Every row gives one point. The last column is the point's height on a tilted bowl or saddle (a function of degree 2), plus a little noise. Along how many of its main directions does it bend up, bend down or stay straight?
In the rows, zero is written as 128.

Points, 11 rows:
[[ 99 167  97]
 [116  64  55]
 [115 106  96]
 [181 124  93]
 [125  89  79]
 [101  66  64]
 [173 178 107]
 [202 161 108]
 [ 54 139 100]
 [ 80  80  84]
 [163 127  99]]
Directions: 0 up, 1 down, 1 straight

Points:
[[169 114 249 249]
 [133  92 199 177]
 [209 171 178 174]
 [ 81 127 140 134]
 [ 88 155  84 148]
 [124 153 114 121]
 [173 115 110 136]
 [ 86 163 195 171]
 [162 149 131 123]
 [182 158  81 147]
 [161 177  81 148]
 [136 194  99 149]
 [120 135 142 120]
 [180 174 161 146]
 [135  90  86 151]]
Directions: 3 up, 0 down, 0 straight

Points, 17 rows:
[[ 59 101 117 161]
 [141 122 145 159]
 [ 96 106 146 158]
 [107 107  94 161]
 [136 104 125 167]
 [185 170 147 174]
 [150 167  99 166]
 [175 122 220 106]
 [104 126 139 154]
 [ 93 107  33 131]
 [113 141 170 147]
 [130  27 144 200]
 [121 138  69 148]
 [209  83  46 238]
 [122 111  88 163]
 [136 178  58 146]
 [107 160 210 134]]
Directions: 2 up, 1 down, 0 straight

Points (22 x 5):
[[220 113 101  59 232]
 [139 146  93  95 154]
 [149 158 101 117 156]
 [113  74  97 165 150]
 [122 125 114 119 131]
 [148 153 110 156 153]
 [193 141 165 114 185]
 [ 93 135 168 156 147]
 [144 165 108 127 155]
 [156 125 212 146 188]
 [ 68  99  72 148 163]
 [137 158 153 131 149]
 [122  63  81 136 159]
 [  7  86 143 113 199]
 [118 162 116 106 146]
 [ 51 172 100 127 178]
 [150 152 182 139 166]
 [147 159 176 119 164]
 [143 168 107 135 157]
 [ 97 103 140  90 136]
 [ 89  91 133 164 140]
 [150  86  75  63 182]]
Directions: 4 up, 0 down, 0 straight

Points, 42 rows:
[[135 107 137 112 139  80 136]
 [ 91 165 124 158  90 148 118]
 [ 89 109 231  71 125  95 249]
 [119 153 109 161 163 118 135]
 [181  87 148 176 160  89 177]
 [117  77 124 155 120 134 143]
 [ 49 131 166  93 144  96 132]
 [127  94 148 131 111 116 133]
 [ 69 172 157 146  90 127 121]
 [150 103 156 126 119 210 143]
 [124 118 114 175 170 103 144]
 [172 141 143 128 154  59 175]
 [185 109 133  87  82 110  98]
 [ 98 153 159 155 156  89 118]
 [111  53 131  96 157 188 173]
 [ 87 117 114  25 115  87 151]
 [173 130 106 163 139 142 140]
 [170 198 106 152 137 102 181]
 [133 166 153 143 101 140 122]
 [103 106 116 161 146 138 135]
 [ 70 159 112 120 170 158  99]
 [192 124 143 129 137 138 142]
 [ 95  96 154 175 156 120 135]
 [187 171 145 165 129  79 166]
 [140  93 161 134 114 178 144]
 [157  87 170  76  24 152 129]
 [145 174 141 177 101 249  94]
 [193 146 143 189  87 124  84]
 [151 207 188 212 117 153  90]
 [140  84 116 172 141 159 158]
 [154 112 110 159  85 153 102]
 [109 237 124 132  83  65 218]
 [138  48  89 142  75  66 128]
 [ 42 128  94  91  93 183 168]
 [122  85 217 163 134  93 163]
 [108  66  89 119  93 158 147]
 [191 222 157 155  57 113 129]
 [130 112 117  95 138 131 122]
 [ 85  52 104 150 111 147 179]
 [183 158 120  71 156 126 154]
 [171 151 188  96  71  82 175]
 [125 127  78  72 133 201  91]]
════
*Directions*: Your answer must consist solely of the lines from the one containing "[130 112 117" through the last line of the entries, reproduced exactly.

*Output below*:
 [130 112 117  95 138 131 122]
 [ 85  52 104 150 111 147 179]
 [183 158 120  71 156 126 154]
 [171 151 188  96  71  82 175]
 [125 127  78  72 133 201  91]]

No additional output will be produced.